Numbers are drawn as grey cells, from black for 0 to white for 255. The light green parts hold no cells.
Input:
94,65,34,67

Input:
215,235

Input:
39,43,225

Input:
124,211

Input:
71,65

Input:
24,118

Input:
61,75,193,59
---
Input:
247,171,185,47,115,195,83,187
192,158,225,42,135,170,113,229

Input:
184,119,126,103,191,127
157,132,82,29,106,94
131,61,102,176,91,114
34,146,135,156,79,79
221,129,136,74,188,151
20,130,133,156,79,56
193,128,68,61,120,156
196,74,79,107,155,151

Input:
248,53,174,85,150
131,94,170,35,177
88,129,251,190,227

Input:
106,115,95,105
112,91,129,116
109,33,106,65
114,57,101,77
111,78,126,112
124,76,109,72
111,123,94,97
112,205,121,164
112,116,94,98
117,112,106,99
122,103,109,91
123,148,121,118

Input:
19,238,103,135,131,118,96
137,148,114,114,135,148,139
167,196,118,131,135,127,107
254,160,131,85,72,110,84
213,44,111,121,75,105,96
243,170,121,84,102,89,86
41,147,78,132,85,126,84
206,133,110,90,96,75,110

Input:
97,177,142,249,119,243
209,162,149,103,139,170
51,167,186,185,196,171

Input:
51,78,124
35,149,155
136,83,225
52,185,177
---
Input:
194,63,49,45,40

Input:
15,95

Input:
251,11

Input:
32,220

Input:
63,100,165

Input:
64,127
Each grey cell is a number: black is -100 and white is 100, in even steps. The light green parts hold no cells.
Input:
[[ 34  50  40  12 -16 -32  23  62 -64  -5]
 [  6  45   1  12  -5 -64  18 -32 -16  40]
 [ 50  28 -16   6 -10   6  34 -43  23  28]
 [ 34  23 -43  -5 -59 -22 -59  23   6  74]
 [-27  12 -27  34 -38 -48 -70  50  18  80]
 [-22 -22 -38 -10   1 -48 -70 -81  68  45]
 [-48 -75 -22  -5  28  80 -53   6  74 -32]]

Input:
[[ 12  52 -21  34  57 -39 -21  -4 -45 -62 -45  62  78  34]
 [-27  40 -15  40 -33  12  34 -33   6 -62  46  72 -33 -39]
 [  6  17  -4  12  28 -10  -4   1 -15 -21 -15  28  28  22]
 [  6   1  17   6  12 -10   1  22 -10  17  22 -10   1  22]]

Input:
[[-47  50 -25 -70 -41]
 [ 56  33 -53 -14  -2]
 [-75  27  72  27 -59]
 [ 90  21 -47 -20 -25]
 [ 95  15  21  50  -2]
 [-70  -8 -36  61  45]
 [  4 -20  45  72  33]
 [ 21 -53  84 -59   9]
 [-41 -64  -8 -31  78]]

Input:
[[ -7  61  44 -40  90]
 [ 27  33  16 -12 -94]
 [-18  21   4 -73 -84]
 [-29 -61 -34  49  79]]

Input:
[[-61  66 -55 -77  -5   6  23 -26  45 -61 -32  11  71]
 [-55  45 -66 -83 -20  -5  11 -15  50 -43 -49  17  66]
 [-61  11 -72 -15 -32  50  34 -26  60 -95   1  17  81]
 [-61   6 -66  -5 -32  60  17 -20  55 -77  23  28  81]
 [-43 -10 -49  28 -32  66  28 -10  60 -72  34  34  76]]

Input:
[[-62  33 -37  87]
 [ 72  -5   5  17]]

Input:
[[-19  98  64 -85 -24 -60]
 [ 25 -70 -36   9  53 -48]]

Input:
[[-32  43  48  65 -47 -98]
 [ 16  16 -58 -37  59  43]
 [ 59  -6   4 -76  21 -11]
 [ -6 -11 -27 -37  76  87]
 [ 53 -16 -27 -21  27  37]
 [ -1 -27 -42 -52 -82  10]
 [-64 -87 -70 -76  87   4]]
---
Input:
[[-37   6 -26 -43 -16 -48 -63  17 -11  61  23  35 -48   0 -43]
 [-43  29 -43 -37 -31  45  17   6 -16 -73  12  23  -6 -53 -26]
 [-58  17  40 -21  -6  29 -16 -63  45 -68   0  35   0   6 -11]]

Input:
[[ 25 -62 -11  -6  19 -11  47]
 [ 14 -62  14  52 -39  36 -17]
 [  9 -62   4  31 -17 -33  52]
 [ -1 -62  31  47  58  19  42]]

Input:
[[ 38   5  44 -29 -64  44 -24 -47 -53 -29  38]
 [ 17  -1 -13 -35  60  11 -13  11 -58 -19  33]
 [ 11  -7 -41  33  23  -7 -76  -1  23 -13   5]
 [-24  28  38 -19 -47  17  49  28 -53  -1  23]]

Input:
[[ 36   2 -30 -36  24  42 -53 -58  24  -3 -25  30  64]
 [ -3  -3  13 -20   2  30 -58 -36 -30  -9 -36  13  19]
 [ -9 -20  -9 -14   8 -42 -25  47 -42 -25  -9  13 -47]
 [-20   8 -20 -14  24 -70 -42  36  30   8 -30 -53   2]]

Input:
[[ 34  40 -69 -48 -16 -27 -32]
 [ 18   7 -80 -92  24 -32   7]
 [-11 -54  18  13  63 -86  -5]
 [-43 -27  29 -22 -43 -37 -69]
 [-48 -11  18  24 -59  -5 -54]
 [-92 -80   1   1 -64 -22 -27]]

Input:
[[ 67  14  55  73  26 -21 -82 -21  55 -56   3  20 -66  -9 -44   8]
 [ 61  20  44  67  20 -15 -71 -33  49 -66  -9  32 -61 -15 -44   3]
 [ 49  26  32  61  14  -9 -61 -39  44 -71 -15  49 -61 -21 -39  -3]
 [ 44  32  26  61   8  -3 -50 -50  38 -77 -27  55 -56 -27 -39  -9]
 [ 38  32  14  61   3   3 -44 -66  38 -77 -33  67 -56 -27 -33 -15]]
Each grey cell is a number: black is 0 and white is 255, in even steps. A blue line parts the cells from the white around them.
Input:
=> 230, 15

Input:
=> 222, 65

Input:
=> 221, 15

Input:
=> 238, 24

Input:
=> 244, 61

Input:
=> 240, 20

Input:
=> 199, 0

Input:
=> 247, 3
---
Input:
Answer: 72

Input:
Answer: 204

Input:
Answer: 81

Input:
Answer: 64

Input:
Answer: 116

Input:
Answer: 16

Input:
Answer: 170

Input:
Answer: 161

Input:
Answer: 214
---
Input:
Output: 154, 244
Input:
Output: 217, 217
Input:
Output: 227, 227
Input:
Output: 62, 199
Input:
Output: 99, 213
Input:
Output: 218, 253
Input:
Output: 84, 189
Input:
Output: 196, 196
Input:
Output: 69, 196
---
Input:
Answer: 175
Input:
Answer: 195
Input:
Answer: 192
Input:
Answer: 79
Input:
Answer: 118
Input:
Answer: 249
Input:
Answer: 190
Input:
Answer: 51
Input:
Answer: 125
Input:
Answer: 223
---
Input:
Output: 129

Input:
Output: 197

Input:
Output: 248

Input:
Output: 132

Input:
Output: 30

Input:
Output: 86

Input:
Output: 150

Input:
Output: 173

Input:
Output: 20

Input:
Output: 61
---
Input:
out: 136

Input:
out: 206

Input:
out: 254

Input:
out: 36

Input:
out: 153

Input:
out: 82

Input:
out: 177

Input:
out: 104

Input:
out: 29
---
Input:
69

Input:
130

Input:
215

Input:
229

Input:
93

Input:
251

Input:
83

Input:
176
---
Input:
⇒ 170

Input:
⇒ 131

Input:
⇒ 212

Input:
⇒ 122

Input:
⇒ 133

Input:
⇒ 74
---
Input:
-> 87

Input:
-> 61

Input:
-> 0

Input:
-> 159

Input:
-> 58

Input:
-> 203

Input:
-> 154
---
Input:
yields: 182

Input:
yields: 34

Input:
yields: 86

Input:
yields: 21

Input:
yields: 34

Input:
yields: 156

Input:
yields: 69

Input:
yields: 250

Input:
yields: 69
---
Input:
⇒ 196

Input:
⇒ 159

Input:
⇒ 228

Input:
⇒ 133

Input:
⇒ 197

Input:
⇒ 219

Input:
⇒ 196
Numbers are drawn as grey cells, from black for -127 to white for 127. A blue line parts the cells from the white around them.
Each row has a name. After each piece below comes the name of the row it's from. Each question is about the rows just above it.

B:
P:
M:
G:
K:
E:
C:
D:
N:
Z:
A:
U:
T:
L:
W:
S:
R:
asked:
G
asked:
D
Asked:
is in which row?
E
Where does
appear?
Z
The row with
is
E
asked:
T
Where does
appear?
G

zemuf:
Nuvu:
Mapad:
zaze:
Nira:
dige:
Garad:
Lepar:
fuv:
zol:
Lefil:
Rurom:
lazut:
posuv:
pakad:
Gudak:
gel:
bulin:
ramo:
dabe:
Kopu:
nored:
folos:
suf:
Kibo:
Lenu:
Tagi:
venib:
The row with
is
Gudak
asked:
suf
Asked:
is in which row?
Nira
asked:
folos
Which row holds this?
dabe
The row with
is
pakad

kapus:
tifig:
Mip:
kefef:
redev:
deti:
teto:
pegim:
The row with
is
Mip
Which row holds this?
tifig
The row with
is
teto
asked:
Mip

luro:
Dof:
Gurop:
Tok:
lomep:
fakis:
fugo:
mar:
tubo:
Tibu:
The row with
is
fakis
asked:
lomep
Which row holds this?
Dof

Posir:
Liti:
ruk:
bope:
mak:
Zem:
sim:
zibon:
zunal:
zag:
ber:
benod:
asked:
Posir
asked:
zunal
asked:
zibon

################

§ **Work instructions**: Find each line in the records holding the string "steps" and show it.

§ **Result**:
Each grey cell is a number: black is -100 and white is 100, in even steps. The light green parts hold no cells.
Each grey cell is a number: black is 0 and white is 255, in even steps. A blue line parts the cells from the white around them.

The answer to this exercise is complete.